** Records provided **
Below is a small trained network, with its code and all its weights. Each question gives an input and a target symbol and asks what happens when units are switched off, that is, made to give their printed mean instead of their output.

import numpy as np


def w(rows, s, z=0):
    codes = np.array(rows[::2]) - 128.0
    scale = np.full(codes.shape[1], s)
    scale[-1] = z or s
    return codes * scale


def norm(h):
    return h / np.sqrt((h * h).mean(-1, keepdims=True) + 1e-5)


def f(y):
    return np.maximum(y, 0)


def softmax(a):
    e = np.exp(a - a.max(-1, keepdims=True))
    return e / e.sum(-1, keepdims=True)


def log_softmax(a):
    a = a - a.max(-1, keepdims=True)
    return a - np.log(np.exp(a).sum(-1, keepdims=True))


def net(x, mask):
    ids = ['ΛΨβγθω'.index(c) for c in x.split()]
    T = len(ids)
    res = E[ids] + P[:T]
    u = 0
    for l in range(2):
        r = norm(res)
        for j in range(2):
            rows = slice(4 * j, 4 * j + 4)
            q, k, v = (r @ M[l][rows].T for M in (Q, K, V))
            z = softmax(np.where(np.tri(T) > 0, q @ k.T / 4**0.5, -1e9)) @ v
            o = O[l][rows]
            res = res + np.where(mask[u + j], z, o[:, -1]) @ o[:, :-1]
        u += 2
        y = f(norm(res) @ A[l][:, :-1].T + A[l][:, -1])
        res = res + np.where(mask[u : u + 8], y, B[l][:, -1]) @ B[l][:, :-1]
        u += 8
    return log_softmax(norm(res)[-1] @ U[:, :-1].T + U[:, -1])


Q, K, V, O, A, B = {}, {}, {}, {}, {}, {}
E = w([
[84,87,126],'Λ',
[249,185,109],'Ψ',
[76,100,84],'β',
[83,55,169],'γ',
[140,222,49],'θ',
[103,109,218],'ω',
],0.011)
P = w([
[183,72,101],'0',
[49,243,95],'1',
[1,227,128],'2',
[72,150,95],'3',
[118,122,87],'4',
[139,126,64],'5',
[165,106,32],'6',
],0.0039)
Q[0] = w([
[100,55,254],'0.h1',
[126,133,141],'0.h1',
[130,119,130],'0.h1',
[150,105,59],'0.h1',
[125,125,208],'0.h2',
[119,192,90],'0.h2',
[108,206,232],'0.h2',
[169,40,186],'0.h2',
],0.0065)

** Directions for this task **
Exactly as written, please reproduce the lines from the first line of the data to the line containing "codes = np.array(rows[::2]) - 128.0", inclusive, and nothing else.

** Response area **
Below is a small trained network, with its code and all its weights. Each question gives an input and a target symbol and asks what happens when units are switched off, that is, made to give their printed mean instead of their output.

import numpy as np


def w(rows, s, z=0):
    codes = np.array(rows[::2]) - 128.0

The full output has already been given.